■ **RECORDS SHOWN**
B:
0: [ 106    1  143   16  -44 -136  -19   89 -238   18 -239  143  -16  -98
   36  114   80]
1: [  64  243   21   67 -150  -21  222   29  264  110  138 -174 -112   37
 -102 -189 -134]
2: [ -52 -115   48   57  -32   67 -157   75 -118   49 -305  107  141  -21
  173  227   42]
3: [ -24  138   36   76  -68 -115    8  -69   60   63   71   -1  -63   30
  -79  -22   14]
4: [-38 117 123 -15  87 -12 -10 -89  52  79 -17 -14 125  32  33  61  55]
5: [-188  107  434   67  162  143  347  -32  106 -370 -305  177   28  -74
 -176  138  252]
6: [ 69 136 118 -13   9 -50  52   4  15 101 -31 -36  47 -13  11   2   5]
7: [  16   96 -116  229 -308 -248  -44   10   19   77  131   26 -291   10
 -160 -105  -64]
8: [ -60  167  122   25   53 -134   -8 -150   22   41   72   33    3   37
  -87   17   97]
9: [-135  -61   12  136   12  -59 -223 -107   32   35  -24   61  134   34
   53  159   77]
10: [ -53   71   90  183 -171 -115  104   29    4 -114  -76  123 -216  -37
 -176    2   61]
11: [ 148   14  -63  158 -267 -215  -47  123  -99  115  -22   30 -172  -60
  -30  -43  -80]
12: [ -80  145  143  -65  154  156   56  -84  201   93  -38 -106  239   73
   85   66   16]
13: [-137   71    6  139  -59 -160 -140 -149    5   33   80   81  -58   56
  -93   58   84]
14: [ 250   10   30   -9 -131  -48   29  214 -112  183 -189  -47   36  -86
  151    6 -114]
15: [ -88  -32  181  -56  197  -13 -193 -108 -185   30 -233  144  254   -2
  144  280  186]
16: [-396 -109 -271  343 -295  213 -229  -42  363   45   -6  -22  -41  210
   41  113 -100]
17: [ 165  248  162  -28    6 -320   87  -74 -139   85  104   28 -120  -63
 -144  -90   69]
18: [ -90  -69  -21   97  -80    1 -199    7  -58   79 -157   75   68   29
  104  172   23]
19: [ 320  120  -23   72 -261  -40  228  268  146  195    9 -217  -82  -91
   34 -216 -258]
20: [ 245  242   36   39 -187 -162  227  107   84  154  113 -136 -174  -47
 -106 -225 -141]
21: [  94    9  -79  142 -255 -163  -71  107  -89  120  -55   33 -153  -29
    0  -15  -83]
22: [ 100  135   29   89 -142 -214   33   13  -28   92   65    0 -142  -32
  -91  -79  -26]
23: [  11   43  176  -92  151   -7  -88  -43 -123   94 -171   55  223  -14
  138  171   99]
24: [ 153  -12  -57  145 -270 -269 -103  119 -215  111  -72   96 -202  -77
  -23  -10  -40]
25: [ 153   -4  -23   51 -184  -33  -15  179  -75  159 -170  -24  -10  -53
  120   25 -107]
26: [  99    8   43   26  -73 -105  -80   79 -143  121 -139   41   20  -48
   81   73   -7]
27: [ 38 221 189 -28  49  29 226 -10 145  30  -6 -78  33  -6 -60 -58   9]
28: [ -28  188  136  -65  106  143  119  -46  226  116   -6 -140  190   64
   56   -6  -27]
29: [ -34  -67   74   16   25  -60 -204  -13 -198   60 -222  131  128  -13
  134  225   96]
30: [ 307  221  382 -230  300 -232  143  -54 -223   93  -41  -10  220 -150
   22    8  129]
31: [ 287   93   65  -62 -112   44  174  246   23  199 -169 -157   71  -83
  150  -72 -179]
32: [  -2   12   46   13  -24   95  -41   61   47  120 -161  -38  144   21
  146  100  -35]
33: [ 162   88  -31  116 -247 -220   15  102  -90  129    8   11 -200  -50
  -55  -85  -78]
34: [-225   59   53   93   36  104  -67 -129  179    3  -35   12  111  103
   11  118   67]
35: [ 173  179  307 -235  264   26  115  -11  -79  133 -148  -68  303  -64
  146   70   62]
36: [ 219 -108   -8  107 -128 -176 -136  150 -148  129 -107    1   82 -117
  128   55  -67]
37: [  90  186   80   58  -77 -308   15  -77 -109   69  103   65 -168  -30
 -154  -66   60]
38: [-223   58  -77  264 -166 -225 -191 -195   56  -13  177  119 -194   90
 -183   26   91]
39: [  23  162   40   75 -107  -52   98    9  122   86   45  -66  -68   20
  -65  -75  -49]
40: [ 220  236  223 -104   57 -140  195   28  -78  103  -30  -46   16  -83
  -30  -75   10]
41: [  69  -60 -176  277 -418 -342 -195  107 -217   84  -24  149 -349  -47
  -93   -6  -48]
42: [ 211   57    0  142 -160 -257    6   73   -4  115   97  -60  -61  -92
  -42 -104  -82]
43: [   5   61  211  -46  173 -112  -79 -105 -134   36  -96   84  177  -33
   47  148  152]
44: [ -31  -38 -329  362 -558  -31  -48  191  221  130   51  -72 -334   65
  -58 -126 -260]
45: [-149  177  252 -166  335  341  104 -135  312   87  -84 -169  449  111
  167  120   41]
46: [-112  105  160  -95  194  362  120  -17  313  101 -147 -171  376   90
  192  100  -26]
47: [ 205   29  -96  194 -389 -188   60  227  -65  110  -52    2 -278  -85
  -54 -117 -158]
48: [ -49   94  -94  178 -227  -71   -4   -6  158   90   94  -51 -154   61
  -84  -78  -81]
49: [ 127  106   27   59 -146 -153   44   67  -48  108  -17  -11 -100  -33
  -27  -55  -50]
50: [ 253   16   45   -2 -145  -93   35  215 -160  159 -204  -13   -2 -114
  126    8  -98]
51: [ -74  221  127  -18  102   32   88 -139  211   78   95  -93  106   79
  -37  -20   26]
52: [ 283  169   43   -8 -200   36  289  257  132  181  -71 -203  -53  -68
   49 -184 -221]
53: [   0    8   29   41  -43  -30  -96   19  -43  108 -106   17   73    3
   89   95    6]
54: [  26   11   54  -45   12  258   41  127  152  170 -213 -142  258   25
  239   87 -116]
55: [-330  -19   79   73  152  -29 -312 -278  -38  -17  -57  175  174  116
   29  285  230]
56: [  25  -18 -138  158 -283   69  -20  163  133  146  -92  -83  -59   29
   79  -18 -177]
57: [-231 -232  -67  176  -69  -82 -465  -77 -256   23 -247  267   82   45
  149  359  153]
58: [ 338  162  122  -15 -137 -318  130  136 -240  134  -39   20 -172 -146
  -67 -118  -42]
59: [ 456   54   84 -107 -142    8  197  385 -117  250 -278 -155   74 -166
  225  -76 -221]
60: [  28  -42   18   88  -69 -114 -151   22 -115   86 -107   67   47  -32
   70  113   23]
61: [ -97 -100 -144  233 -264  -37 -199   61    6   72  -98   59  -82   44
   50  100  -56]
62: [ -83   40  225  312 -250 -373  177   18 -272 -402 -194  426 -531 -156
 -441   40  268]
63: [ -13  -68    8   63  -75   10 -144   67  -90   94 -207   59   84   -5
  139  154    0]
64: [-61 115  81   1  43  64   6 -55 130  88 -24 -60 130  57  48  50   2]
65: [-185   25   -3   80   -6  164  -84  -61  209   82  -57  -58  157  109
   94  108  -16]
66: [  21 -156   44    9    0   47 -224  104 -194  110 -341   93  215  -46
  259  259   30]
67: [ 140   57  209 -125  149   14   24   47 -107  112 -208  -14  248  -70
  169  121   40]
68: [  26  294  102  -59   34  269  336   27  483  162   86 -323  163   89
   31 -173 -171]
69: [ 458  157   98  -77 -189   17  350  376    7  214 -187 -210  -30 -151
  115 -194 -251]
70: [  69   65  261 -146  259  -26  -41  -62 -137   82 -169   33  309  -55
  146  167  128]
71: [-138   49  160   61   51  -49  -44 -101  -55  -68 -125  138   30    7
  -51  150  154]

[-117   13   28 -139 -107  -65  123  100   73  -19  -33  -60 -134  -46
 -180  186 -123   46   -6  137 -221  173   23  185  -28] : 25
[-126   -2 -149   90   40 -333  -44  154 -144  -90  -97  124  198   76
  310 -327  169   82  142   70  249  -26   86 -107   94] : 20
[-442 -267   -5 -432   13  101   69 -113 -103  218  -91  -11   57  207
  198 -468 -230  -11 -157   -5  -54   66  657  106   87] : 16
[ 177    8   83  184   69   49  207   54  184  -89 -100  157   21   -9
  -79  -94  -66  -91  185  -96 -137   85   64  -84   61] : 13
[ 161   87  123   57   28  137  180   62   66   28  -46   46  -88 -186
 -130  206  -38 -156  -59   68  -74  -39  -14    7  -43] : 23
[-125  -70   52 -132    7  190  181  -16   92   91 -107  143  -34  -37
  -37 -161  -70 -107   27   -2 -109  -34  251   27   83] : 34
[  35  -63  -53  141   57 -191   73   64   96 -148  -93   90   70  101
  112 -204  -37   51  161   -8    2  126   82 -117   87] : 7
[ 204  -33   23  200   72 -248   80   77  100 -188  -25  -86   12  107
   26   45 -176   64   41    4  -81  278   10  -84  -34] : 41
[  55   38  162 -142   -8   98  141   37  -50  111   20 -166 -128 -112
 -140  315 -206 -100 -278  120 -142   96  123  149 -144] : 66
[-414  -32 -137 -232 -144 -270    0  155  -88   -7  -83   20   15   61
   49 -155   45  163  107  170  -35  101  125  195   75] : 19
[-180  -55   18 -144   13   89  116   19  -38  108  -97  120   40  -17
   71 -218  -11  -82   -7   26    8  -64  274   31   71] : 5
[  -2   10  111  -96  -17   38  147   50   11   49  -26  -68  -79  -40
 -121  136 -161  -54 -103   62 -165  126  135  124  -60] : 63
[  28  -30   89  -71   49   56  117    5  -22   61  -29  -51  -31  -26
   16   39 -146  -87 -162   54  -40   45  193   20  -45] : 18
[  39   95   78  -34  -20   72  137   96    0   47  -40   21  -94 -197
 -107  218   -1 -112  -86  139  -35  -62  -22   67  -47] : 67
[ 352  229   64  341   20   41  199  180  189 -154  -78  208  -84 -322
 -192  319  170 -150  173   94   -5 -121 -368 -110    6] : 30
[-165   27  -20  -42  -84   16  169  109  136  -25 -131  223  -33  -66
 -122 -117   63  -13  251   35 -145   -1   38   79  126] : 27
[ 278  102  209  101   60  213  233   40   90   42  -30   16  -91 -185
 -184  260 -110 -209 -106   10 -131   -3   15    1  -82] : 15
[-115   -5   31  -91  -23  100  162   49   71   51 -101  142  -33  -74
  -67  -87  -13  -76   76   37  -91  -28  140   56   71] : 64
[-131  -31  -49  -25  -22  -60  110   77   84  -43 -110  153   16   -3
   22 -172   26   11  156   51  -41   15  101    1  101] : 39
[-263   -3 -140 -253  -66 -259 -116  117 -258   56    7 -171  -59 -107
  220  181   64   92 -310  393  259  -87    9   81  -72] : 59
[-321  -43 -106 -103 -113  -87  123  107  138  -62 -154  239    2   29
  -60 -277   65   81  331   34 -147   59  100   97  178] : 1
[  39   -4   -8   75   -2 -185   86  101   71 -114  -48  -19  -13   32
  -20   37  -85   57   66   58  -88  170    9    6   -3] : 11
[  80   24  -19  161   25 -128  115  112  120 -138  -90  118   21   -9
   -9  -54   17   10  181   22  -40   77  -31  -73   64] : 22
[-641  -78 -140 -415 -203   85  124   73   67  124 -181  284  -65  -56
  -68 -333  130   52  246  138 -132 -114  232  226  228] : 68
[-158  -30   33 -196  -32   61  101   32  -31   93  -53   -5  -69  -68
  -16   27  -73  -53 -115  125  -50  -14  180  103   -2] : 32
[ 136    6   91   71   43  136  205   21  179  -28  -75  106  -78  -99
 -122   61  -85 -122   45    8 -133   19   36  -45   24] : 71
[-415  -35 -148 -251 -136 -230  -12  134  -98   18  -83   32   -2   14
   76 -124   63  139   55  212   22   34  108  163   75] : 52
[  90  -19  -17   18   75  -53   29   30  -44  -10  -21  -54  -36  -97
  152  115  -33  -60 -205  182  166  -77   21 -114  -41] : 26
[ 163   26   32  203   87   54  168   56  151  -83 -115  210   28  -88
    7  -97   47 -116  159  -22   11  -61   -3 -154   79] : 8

■ **PROBLEM DETAILS**
Reproduce verbatim only the segment of the listing bounded by the line containing "61: [ -97 -100" and the line containing "31 -173 -171]", with both boundary lines included.

■ **RESPONSE**
61: [ -97 -100 -144  233 -264  -37 -199   61    6   72  -98   59  -82   44
   50  100  -56]
62: [ -83   40  225  312 -250 -373  177   18 -272 -402 -194  426 -531 -156
 -441   40  268]
63: [ -13  -68    8   63  -75   10 -144   67  -90   94 -207   59   84   -5
  139  154    0]
64: [-61 115  81   1  43  64   6 -55 130  88 -24 -60 130  57  48  50   2]
65: [-185   25   -3   80   -6  164  -84  -61  209   82  -57  -58  157  109
   94  108  -16]
66: [  21 -156   44    9    0   47 -224  104 -194  110 -341   93  215  -46
  259  259   30]
67: [ 140   57  209 -125  149   14   24   47 -107  112 -208  -14  248  -70
  169  121   40]
68: [  26  294  102  -59   34  269  336   27  483  162   86 -323  163   89
   31 -173 -171]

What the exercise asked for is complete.